THE TASK: Listed below are entries; give the number of lines among them that include "lemu", and only that number.

[Collection entries]
==========
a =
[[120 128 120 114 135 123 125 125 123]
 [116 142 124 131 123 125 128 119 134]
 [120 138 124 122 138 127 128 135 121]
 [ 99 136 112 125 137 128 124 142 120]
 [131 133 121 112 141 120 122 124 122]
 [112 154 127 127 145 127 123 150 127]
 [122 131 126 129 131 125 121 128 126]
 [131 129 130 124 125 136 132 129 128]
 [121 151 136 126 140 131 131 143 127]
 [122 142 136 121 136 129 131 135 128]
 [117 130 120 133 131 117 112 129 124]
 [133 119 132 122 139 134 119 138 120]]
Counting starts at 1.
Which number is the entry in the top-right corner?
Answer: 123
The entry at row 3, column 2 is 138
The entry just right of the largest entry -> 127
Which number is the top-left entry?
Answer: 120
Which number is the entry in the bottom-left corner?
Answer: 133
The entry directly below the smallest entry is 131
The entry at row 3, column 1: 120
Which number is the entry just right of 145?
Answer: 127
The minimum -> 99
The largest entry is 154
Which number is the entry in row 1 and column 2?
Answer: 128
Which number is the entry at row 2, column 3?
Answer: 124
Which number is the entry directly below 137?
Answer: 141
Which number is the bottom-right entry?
==========
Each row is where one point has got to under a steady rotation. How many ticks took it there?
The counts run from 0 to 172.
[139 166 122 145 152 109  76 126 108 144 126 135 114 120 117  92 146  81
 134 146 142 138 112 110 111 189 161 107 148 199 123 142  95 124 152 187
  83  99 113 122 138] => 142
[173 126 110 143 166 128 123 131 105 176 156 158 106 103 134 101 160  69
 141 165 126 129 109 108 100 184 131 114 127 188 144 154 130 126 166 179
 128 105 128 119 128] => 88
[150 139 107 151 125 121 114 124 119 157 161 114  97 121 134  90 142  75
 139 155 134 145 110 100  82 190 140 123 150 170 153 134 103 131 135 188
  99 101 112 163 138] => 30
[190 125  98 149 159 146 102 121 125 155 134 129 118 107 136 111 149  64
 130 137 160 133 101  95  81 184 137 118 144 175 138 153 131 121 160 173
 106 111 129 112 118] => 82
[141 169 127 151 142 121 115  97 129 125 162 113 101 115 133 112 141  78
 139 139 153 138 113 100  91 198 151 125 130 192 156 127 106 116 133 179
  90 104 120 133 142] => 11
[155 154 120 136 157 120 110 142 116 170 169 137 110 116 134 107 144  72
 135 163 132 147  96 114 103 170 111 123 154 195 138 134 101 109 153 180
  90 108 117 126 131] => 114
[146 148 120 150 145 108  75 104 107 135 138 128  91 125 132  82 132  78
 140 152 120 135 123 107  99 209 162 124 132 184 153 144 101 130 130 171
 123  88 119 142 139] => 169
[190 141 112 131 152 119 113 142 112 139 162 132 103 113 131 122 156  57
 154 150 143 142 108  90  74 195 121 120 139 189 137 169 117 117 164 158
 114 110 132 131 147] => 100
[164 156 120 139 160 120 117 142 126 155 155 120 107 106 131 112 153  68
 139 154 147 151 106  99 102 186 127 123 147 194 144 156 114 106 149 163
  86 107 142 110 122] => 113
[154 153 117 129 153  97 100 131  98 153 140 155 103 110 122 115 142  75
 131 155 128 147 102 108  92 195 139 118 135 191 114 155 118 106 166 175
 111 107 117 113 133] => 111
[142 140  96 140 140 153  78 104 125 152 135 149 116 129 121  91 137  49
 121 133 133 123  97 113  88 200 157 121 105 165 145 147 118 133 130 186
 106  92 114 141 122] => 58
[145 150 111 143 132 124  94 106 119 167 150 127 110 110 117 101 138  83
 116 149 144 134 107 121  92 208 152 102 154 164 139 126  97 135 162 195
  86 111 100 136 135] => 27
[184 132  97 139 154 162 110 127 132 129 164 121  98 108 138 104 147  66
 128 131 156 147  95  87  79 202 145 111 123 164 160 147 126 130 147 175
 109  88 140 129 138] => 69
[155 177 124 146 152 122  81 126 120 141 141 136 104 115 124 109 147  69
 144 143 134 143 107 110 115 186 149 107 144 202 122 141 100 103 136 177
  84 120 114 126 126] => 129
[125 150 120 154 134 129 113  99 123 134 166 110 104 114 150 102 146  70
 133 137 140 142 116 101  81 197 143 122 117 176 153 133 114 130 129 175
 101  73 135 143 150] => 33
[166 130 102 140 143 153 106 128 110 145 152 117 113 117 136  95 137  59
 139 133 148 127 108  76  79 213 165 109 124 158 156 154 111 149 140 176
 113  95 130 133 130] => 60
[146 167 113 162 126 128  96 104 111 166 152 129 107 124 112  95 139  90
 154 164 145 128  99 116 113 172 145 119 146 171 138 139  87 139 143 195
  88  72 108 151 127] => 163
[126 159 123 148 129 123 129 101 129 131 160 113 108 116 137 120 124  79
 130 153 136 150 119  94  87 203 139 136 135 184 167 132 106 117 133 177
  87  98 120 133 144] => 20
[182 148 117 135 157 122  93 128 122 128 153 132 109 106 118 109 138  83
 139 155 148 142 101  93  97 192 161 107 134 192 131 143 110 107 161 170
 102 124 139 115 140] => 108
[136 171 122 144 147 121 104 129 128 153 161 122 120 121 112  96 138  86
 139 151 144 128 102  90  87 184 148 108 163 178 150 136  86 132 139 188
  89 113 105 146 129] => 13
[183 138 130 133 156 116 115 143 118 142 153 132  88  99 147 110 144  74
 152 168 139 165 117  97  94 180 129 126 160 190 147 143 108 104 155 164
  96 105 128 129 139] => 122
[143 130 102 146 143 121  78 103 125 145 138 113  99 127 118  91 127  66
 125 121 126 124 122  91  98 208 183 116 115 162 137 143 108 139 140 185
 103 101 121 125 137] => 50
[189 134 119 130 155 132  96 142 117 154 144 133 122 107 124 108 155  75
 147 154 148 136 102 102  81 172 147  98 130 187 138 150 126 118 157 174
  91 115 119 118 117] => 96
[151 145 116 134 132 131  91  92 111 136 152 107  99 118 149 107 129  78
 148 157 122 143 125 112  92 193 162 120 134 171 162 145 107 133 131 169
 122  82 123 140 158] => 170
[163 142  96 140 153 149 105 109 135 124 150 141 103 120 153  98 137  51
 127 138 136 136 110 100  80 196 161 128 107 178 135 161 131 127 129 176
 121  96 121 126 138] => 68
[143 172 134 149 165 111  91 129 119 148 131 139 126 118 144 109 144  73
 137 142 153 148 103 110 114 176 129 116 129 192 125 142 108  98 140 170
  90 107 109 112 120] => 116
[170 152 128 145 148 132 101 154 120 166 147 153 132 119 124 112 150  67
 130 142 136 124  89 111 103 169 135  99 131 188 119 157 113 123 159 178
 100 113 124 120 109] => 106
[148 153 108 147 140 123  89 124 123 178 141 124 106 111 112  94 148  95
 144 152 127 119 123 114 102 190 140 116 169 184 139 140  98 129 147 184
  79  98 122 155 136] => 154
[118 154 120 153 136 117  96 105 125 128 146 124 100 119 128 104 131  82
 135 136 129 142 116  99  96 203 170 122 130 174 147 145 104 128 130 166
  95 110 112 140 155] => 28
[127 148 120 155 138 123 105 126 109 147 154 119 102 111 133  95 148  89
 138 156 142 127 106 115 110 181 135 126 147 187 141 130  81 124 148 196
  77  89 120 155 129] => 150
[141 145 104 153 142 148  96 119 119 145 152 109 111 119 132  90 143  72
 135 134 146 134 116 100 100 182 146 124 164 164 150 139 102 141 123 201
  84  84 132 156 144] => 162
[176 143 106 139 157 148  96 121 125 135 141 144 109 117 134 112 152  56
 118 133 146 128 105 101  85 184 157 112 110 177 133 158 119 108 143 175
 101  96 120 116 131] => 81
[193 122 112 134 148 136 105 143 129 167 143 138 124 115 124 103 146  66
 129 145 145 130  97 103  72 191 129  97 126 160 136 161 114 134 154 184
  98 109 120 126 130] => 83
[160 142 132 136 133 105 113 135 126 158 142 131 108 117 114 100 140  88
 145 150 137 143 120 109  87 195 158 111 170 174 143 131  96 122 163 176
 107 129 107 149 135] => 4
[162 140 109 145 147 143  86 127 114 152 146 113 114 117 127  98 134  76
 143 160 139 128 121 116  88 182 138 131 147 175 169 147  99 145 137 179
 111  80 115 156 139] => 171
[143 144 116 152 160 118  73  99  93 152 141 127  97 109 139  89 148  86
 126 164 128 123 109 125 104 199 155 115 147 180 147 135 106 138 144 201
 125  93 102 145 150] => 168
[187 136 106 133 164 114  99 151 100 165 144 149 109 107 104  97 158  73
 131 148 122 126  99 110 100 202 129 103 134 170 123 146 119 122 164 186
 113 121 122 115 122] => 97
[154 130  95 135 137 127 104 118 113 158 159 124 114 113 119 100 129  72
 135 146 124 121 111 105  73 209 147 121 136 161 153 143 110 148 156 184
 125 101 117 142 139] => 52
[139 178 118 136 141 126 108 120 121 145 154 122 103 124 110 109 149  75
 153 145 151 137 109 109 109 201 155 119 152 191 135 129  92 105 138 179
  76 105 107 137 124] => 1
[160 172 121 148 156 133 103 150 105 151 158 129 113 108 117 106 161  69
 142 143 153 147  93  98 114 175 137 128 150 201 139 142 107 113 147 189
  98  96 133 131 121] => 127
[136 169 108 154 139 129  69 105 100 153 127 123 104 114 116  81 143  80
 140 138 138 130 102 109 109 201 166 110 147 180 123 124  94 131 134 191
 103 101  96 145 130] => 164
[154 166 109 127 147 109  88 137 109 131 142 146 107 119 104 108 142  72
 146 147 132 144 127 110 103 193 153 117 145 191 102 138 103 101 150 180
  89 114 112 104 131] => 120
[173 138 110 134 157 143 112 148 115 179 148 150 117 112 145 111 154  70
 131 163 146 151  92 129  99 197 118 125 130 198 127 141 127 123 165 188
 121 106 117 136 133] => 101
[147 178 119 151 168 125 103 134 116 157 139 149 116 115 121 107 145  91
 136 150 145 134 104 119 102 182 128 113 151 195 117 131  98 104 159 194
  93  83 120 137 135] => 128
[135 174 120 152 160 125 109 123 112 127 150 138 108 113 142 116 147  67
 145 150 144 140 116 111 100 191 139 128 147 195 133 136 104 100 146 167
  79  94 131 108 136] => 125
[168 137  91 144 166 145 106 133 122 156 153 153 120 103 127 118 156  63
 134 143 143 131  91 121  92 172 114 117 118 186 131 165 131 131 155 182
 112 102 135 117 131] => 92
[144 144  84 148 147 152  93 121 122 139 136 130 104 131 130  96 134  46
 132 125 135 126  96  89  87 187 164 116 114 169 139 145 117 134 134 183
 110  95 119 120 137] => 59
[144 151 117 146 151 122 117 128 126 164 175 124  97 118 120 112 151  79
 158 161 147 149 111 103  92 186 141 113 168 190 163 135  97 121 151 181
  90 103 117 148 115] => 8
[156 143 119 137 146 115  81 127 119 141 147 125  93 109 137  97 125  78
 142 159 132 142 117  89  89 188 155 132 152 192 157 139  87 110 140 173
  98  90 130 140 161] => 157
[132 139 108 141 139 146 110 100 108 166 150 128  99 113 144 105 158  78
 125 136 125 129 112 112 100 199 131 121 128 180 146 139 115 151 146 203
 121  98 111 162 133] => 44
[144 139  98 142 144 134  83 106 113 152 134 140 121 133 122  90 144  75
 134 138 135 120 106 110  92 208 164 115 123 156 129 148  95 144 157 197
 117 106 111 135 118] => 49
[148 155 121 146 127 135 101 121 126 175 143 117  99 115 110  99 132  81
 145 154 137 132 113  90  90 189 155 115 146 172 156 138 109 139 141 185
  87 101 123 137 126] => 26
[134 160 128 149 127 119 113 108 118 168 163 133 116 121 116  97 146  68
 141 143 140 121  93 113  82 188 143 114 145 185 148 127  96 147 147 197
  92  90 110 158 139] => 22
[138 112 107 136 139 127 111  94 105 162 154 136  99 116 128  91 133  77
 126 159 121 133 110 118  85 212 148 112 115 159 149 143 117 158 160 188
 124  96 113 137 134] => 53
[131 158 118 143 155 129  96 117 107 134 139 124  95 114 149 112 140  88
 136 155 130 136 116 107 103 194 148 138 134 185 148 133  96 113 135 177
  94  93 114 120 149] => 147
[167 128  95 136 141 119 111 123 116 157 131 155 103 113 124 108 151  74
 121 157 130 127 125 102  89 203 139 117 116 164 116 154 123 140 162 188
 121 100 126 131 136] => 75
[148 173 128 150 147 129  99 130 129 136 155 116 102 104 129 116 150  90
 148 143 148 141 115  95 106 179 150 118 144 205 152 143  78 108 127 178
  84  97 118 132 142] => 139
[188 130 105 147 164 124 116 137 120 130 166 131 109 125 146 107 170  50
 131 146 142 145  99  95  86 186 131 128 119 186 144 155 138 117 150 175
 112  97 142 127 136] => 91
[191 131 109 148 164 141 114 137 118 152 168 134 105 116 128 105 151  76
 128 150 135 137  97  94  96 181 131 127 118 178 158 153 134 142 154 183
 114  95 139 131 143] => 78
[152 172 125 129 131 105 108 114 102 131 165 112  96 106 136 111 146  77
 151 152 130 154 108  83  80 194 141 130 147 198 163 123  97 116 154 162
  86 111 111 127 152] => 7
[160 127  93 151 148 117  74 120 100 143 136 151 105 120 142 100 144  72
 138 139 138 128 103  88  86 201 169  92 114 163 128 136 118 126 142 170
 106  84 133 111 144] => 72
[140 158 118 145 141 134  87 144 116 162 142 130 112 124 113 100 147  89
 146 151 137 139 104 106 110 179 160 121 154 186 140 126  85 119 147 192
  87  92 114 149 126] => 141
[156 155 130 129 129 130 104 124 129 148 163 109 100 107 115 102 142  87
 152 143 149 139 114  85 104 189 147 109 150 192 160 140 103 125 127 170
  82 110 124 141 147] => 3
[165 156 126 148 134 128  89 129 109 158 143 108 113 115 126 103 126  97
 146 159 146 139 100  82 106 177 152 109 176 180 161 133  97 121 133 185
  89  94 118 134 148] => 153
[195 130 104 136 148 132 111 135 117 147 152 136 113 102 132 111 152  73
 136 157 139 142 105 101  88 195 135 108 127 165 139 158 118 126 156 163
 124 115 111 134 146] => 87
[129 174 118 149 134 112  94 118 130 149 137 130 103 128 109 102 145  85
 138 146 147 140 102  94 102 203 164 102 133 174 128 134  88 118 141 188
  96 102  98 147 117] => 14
==========
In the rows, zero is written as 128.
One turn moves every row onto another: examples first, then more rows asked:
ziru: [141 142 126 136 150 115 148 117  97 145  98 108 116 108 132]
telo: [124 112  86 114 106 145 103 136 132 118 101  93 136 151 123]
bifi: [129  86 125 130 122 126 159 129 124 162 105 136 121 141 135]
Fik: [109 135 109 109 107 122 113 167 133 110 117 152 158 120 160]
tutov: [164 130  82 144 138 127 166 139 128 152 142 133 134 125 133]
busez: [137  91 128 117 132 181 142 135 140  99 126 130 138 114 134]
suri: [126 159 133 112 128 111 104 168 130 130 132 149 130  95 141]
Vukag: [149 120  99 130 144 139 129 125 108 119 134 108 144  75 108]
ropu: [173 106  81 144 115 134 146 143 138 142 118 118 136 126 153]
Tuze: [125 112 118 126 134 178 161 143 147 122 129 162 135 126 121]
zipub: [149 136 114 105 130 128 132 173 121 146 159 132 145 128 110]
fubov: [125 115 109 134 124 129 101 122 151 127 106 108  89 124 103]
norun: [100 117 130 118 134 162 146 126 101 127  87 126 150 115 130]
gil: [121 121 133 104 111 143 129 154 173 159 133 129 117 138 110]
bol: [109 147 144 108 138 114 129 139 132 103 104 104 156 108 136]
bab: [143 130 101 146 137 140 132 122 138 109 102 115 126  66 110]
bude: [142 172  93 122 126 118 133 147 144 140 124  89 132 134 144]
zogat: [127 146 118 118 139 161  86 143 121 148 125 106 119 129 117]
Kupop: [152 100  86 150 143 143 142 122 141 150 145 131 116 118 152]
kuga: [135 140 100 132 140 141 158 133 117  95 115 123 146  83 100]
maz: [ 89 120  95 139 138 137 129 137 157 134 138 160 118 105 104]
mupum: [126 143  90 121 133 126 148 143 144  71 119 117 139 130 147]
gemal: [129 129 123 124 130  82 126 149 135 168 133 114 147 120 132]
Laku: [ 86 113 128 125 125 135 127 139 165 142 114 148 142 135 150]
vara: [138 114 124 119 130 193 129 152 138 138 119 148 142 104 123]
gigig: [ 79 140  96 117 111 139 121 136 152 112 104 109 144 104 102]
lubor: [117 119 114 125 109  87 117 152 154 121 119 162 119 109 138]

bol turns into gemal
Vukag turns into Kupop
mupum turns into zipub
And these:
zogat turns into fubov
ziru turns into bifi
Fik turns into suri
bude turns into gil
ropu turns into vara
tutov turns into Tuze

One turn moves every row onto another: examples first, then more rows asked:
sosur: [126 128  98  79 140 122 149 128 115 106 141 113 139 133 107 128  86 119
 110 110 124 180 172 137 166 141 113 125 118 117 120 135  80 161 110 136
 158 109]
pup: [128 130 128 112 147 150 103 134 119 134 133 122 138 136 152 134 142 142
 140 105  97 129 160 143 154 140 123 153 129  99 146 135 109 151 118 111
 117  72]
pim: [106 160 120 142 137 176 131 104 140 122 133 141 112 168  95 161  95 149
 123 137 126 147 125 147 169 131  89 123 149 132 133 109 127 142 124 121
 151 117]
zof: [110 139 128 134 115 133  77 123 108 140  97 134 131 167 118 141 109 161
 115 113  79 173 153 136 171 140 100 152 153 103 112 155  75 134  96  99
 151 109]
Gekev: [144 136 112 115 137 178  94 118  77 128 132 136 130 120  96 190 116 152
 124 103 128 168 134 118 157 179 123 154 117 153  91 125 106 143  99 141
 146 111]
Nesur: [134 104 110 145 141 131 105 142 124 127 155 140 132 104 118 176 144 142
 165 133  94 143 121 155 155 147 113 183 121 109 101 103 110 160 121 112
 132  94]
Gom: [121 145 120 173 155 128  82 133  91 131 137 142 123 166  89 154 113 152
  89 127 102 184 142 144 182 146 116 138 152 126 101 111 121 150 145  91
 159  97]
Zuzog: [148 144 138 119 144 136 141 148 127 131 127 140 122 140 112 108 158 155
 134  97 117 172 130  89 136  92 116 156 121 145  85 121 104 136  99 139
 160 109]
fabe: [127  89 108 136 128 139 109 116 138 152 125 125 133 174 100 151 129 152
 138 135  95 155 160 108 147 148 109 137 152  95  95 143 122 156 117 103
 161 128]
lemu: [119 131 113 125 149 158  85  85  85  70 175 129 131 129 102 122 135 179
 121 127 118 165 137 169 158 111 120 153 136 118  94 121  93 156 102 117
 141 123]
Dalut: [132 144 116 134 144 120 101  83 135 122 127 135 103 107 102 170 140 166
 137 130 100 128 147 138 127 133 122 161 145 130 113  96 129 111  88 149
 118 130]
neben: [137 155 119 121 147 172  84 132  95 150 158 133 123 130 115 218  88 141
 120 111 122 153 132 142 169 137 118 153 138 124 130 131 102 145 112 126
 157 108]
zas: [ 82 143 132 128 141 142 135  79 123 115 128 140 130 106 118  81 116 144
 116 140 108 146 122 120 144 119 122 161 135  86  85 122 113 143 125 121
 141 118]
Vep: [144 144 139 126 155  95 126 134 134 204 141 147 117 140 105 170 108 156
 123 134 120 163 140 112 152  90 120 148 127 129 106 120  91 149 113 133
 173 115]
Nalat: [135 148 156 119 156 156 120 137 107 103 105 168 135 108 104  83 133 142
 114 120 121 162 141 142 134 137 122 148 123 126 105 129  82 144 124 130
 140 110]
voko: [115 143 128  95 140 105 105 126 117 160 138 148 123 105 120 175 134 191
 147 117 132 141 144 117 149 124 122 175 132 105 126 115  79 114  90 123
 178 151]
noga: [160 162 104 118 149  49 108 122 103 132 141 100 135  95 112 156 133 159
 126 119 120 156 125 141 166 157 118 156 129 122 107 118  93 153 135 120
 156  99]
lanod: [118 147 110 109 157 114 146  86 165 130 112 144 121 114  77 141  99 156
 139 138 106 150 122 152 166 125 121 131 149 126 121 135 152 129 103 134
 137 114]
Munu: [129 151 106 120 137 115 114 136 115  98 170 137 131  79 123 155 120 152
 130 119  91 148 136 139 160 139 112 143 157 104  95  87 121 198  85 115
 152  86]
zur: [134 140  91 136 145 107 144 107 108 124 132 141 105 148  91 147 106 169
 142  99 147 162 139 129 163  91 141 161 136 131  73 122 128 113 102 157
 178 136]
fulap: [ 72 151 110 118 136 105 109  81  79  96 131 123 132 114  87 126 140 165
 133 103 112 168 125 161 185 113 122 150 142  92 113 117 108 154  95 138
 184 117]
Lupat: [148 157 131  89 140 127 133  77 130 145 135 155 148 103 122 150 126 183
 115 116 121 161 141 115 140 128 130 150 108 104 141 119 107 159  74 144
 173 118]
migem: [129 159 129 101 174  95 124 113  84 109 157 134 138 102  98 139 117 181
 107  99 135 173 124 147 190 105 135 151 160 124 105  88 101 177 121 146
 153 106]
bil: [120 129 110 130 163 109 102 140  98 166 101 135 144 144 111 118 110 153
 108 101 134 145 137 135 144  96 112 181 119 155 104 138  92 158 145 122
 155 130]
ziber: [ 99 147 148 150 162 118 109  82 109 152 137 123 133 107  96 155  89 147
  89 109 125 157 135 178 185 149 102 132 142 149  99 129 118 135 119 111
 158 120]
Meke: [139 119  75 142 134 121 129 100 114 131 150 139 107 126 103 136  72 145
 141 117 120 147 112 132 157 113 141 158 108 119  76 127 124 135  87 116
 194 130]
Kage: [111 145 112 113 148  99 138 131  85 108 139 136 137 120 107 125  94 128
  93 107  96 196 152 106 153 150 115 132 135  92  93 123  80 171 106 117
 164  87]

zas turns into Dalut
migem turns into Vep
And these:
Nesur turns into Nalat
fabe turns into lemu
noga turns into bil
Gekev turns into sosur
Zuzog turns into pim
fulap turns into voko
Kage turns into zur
==========
THE ANSWER: 2